The data:
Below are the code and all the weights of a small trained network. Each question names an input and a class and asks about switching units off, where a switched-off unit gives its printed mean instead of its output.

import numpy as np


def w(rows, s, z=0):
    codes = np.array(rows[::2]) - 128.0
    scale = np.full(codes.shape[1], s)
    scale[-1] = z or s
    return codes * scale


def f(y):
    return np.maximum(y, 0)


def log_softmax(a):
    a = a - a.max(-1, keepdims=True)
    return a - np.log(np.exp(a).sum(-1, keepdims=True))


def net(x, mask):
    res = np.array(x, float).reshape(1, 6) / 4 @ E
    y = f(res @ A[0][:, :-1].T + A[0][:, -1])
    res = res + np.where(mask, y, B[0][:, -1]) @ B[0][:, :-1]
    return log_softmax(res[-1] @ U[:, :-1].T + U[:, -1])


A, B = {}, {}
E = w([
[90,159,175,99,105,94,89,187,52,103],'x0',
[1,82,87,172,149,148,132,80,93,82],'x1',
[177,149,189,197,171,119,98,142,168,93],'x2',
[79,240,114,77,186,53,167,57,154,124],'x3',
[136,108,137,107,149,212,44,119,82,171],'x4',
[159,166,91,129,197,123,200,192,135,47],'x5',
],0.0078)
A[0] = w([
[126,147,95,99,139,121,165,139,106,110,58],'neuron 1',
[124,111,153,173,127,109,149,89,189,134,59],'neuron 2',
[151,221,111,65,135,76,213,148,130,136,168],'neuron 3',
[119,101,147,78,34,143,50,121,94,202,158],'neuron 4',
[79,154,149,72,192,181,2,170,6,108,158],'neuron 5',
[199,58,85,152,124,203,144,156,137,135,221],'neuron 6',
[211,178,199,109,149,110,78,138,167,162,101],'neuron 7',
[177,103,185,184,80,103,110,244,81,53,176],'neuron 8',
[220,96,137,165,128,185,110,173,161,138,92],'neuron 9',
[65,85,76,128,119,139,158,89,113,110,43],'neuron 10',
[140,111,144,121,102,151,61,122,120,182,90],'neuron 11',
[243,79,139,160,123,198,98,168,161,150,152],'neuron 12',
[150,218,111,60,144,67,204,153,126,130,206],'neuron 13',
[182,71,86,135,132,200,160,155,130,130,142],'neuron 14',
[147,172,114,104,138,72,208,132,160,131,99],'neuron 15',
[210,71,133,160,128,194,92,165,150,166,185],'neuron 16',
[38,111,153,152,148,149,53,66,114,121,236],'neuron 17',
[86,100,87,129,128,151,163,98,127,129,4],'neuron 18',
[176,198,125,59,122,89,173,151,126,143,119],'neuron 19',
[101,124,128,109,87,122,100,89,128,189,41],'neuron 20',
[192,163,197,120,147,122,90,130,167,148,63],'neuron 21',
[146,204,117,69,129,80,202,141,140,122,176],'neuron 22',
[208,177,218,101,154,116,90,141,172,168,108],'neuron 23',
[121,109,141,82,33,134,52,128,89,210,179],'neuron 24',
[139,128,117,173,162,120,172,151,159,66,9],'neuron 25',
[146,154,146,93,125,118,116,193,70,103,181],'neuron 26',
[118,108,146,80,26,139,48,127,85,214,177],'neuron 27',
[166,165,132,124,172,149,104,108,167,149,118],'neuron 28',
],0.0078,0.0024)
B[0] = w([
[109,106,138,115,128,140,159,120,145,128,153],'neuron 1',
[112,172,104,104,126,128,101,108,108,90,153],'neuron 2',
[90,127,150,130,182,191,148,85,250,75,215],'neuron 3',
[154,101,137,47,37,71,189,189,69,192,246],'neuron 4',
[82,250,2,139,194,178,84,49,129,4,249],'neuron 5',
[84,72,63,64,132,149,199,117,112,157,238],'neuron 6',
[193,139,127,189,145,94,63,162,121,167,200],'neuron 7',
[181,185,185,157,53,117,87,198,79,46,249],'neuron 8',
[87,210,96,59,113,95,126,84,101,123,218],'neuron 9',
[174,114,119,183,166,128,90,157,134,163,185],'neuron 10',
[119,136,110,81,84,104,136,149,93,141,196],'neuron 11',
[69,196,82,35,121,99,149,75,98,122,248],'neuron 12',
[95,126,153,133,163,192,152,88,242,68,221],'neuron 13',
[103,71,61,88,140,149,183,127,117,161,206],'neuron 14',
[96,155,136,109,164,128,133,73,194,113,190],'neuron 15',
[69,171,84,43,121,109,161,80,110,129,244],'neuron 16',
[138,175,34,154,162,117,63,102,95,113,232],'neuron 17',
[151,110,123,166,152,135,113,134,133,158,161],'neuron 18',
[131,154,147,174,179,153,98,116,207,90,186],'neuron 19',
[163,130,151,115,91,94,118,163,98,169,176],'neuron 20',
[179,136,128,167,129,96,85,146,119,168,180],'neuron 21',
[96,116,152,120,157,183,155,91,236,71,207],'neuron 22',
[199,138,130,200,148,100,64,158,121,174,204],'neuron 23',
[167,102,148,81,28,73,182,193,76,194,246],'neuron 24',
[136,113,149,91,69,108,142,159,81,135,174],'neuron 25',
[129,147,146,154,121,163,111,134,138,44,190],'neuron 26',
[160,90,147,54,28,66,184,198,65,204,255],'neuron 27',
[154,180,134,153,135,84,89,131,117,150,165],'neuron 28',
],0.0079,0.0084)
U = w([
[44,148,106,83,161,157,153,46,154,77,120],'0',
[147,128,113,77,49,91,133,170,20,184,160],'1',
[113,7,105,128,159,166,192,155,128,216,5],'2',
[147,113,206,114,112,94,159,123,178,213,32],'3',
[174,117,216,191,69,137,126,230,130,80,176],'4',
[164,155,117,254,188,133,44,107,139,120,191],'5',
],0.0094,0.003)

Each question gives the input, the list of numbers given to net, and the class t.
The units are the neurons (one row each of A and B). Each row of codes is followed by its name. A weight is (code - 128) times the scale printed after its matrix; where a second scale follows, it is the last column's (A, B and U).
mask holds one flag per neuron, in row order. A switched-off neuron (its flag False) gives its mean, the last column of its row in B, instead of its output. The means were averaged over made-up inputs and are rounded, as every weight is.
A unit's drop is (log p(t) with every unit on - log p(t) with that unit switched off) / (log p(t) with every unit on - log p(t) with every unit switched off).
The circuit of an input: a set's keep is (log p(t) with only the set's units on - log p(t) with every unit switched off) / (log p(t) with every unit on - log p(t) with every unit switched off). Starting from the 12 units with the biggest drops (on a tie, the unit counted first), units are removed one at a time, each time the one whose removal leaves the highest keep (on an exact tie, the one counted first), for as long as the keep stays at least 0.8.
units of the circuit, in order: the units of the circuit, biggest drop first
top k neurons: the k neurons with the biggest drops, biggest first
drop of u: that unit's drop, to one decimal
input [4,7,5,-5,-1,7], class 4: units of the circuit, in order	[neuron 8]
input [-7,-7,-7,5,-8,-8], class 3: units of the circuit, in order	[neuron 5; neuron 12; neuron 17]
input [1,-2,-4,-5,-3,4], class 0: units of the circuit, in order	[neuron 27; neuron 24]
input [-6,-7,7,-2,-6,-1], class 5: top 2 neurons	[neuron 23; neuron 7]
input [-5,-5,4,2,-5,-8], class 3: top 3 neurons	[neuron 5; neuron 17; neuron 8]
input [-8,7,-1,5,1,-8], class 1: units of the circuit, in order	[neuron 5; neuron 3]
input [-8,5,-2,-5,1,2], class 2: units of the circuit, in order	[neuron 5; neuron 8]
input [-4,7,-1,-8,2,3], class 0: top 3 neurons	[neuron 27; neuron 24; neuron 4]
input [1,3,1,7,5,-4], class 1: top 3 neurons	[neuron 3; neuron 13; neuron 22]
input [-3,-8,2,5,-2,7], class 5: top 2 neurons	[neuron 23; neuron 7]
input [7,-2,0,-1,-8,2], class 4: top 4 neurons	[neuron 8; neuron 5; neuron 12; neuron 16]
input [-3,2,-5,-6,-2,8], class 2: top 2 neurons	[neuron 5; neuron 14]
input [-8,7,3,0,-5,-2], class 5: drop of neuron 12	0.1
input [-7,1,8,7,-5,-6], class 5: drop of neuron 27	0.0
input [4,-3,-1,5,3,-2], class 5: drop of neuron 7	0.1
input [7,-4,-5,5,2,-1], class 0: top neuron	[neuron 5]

Description of the task: Nothing should be returned except the lines from the first line of the data above through the line with "scale = np.full(codes.shape[1], s)", each one exact.

Task solution:
Below are the code and all the weights of a small trained network. Each question names an input and a class and asks about switching units off, where a switched-off unit gives its printed mean instead of its output.

import numpy as np


def w(rows, s, z=0):
    codes = np.array(rows[::2]) - 128.0
    scale = np.full(codes.shape[1], s)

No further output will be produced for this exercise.